Exercise directions> Beginning with the first line below, please restate each line exactly, down to and including the line containing "codes = np.array(rows[::2]) - 128.0".

Data for analysis>

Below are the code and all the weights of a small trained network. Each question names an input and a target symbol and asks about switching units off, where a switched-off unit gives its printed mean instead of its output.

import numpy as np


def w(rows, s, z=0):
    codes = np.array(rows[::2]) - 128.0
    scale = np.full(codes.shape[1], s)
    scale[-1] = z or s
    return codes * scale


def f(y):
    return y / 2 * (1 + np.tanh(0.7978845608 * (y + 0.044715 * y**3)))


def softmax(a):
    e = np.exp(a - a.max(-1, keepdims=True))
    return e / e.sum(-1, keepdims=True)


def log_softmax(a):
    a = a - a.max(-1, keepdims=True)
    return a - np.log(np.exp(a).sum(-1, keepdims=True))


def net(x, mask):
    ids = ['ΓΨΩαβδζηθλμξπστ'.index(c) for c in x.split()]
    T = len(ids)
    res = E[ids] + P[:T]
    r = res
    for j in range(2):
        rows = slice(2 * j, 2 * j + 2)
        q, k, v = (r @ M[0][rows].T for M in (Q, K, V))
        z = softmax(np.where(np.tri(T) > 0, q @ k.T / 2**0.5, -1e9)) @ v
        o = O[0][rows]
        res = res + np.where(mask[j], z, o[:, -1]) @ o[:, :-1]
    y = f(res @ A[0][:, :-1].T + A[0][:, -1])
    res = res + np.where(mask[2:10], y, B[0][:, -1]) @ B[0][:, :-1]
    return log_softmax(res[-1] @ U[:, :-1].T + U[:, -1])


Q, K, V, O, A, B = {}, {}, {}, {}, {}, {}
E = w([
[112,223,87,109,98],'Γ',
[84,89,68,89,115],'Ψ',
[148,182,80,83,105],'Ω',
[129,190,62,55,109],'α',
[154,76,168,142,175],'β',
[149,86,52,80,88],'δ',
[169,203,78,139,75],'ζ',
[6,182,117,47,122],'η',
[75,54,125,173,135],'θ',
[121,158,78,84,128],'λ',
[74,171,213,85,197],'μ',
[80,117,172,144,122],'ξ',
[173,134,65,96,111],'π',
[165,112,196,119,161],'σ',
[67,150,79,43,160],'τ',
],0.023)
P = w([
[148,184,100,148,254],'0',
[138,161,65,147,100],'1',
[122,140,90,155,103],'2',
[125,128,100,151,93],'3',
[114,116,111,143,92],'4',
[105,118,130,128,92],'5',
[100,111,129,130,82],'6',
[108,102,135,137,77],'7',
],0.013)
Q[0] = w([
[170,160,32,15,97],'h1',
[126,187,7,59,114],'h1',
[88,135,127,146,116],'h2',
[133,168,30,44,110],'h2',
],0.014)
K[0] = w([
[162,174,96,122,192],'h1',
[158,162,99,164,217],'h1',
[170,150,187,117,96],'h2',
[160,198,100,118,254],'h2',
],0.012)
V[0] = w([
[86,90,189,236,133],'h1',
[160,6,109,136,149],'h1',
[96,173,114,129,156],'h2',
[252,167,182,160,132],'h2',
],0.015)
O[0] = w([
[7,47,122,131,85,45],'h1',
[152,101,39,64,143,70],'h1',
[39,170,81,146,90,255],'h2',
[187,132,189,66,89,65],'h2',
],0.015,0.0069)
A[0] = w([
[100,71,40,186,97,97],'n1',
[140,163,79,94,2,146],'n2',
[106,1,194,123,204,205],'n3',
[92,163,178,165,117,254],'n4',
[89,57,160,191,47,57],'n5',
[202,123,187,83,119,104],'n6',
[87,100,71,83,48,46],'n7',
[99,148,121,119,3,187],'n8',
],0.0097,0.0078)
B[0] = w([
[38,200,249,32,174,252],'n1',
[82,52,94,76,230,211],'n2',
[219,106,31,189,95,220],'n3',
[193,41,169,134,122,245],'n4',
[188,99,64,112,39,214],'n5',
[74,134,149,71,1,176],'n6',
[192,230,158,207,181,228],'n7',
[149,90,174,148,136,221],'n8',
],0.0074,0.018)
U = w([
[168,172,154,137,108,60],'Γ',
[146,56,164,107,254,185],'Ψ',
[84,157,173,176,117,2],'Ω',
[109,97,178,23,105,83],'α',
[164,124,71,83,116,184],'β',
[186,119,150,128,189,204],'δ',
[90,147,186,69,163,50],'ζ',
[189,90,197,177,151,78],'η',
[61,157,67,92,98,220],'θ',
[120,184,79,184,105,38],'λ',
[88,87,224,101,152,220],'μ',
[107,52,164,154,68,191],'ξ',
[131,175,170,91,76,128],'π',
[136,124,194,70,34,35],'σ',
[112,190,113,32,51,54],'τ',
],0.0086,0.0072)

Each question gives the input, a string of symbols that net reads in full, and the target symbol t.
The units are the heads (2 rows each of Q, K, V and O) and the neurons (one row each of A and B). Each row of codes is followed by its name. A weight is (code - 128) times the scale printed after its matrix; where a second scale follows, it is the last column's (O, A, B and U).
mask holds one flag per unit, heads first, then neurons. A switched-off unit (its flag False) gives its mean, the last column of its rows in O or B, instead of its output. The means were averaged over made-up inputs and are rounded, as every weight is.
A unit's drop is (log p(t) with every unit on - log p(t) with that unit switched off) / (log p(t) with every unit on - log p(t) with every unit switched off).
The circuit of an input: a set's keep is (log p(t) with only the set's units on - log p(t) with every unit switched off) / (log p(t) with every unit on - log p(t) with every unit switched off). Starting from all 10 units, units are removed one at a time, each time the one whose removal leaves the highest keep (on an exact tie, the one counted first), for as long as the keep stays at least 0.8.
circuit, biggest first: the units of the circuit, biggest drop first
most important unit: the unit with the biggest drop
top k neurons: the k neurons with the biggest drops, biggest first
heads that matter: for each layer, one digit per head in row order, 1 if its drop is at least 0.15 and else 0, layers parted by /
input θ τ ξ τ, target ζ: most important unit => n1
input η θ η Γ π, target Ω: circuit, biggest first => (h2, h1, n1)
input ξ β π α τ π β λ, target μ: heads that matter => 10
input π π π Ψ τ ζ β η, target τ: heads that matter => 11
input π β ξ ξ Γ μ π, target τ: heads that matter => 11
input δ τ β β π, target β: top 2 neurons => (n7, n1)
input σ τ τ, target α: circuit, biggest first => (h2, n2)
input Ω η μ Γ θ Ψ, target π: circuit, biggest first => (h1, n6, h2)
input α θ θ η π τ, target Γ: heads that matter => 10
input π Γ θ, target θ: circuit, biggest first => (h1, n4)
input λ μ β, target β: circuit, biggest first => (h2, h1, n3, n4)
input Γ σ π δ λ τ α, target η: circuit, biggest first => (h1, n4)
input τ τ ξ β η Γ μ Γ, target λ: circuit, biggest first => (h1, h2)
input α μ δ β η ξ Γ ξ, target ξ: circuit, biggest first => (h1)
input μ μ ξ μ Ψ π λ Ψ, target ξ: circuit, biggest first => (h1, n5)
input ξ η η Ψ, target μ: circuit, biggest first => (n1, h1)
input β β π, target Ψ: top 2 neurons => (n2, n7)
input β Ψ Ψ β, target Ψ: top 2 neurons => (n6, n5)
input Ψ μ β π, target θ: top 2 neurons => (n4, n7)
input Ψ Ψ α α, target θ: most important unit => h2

Task output>
Below are the code and all the weights of a small trained network. Each question names an input and a target symbol and asks about switching units off, where a switched-off unit gives its printed mean instead of its output.

import numpy as np


def w(rows, s, z=0):
    codes = np.array(rows[::2]) - 128.0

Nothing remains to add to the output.